Exercise directions >> Only one portion of the data is to be written out: from the line bearing "121 143 162" through the line bearing "134 144 155". Write it exactly as it appears.

Collected data entries >>
----
Each row is a point. Each table stands for the endless flat space through its points: a line for two points, a plane for three, and so on. Write the one point that lies in both, or say that there is none.
In the rows, 128 means zero.

First (3 x 4):
[[160  77 126 122]
 [148  94 127 117]
 [160 105 146  94]]
Second (2 x 4):
[[163  95 162  98]
 [158 100 127 103]]
They share: [160  98 141 101]

First (6 x 9):
[[140 115 134  99 103 161 100 117 160]
 [131 121 131 107  95 150 105 109 160]
 [132 152 151 129 100 144 162  81 128]
 [110 106 130 109  98 129  70 117 174]
 [152 159 118  89  60 175 127 106 171]
 [137 130  92 104  50 165 138  85 169]]
Second (4 x 9):
[[133 104 105 103  79 120  86  68 161]
 [139  90 118 107  70 107  98 103 147]
 [114 130 153 127 105 162 128 108 157]
 [133 104 103 103  77 130  82  54 169]]
They share: [121 121 134 117  97 139 113  99 154]

First (3 x 12):
[[165 110 138 132 145 139 109 137 176 169 102 134]
 [133 130 142 144 129 167 133 105 148 169 122 146]
 [181  90 110 112 121 135 125 121 144 141  78 150]]
Second (5 x 12):
[[139 120 109 129 103 140 100 106 142 151 117 148]
 [141 127 115 125 108 143 101 113 146 152 112 153]
 [145  78 113 111 142 119 125  93 134 136  72 147]
 [149 173 121 130 131 203 120 156 156 165 116 149]
 [129  92  81 133 126 151 121  99 120 140 110 117]]
They share: no point

First (4 x 20):
[[187  74 150  70 131 113 171 151 126  96 104 118 142 115 103 151 115 116
  121 176]
 [148 109 137 106 145 156 142 129 145 109 119 150 150 138  79 186  84 142
  152 137]
 [150 117 180  88  82 141 141 189 100 109 124 111 168 144 116 106 154  92
  135 154]
 [130 129 133  86 117 168 132 163 147 105 111 156 164 154  93 154 114 100
  160 139]]
Second (6 x 20):
[[176  86 116 111 100  98 115 107 137 132 102 118 128  99 117 156  82 144
  113 112]
 [150 114 158 105 124 148 143 167 139 118 138 130 160 131  89 156 126 122
  151 152]
 [135 105 144 100 136 148 148 174 124 134 146 112 145 152 109 154 143 161
  126 171]
 [147  93 127 103 124 132 133 154 133 139 135 109 135 129 107 155 123 159
  121 150]
 [142  72 157  66  94 160 146 151  56  87  79  99 136 166  95  99 106 130
  106 147]
 [156 121 173 123 122 139 146 160 133 107 118 140 163 132  87 134 125 118
  149 157]]
They share: [153 109 160  98 116 145 144 156 121 109 122 128 157 138  97 148 117 121
 141 147]

First (2 x 24):
[[104  97 102  99 115 115 128 112 148 117 128 154 118 103 104 121 143 162
  146 167 152 140 130 114]
 [109  91  99  92 110 121 135 109 146 115 134 158 126  97 109 118 148 170
  153 174 147 136 136 117]]
Second (7 x 24):
[[ 83 105 123  90  99 100  88 113 166 104 139 180 115 109 107 137 135 148
   88 143 141 174  94  88]
 [109  64  99 128 154 102 145 102 113 101  84 145  82  95 126 134 144 155
  165 164 154 139 129 110]
 [ 70 133 128  98 104  80  99 109 168 124 133 161 118 121  81 114 125 140
   98 152 151 165 107  97]
 [ 84 101  78  88 121 137 116 113 146 117 126 153 111  87 119 111 104 156
  163 159 139 163 125  94]
 [116  83  79  63  90 166  95 133 174 105 153 174 122  96 118 150 133 176
  127 142 146 158 103  98]
 [ 84 117  91 147 164 110 157  99 106 138 101 128 105  86 125  83 116 140
  220 199 144 137 167 125]
 [103 101 150 138 157  91 134  81 114 115  88 205  82 114 149 167 140 158
  136 188 124 169  81 126]]
They share: [ 99 103 105 106 120 109 121 115 150 119 122 150 110 109  99 124 138 154
 139 160 157 144 124 111]

First (4 x 24):
[[167 119 135  95 126 133 110  93 120 116 112 105 126 127  90 114 159 151
   79 110  92 142 125 175]
 [143 137 141 104 123 132 100 103 132 116 127 107 152 141  86 129 140 159
   97 120  90 133 127 172]
 [118 118 170 118  86 117 138 139 168 148 135 118 152 127 141 147 116 106
  131 148 119 101 164 144]
 [116 136 144 106 104 139 110 123 168 116 147 128 160 143 119 139 128 128
  131 140  89 121 158 148]]
Second (3 x 24):
[[144 110 145 116 129 132 122  94 123 135 118 110 138 102 108 151 127 105
  100 119 106 147 162 176]
 [146 112 149 108 113 128 126 108 137 133 120 112 134 116 116 135 137 117
  102 125 106 131 152 164]
 [162 130 141  98  91 136 138 114 135 147 120 116 126 132 108 113 151 135
   90 127 116 107 152 160]]
They share: [147 113 151 104 105 126 128 115 144 132 121 113 132 123 120 127 142 123
 103 128 106 123 147 158]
----
Written reply >>
[[104  97 102  99 115 115 128 112 148 117 128 154 118 103 104 121 143 162
  146 167 152 140 130 114]
 [109  91  99  92 110 121 135 109 146 115 134 158 126  97 109 118 148 170
  153 174 147 136 136 117]]
Second (7 x 24):
[[ 83 105 123  90  99 100  88 113 166 104 139 180 115 109 107 137 135 148
   88 143 141 174  94  88]
 [109  64  99 128 154 102 145 102 113 101  84 145  82  95 126 134 144 155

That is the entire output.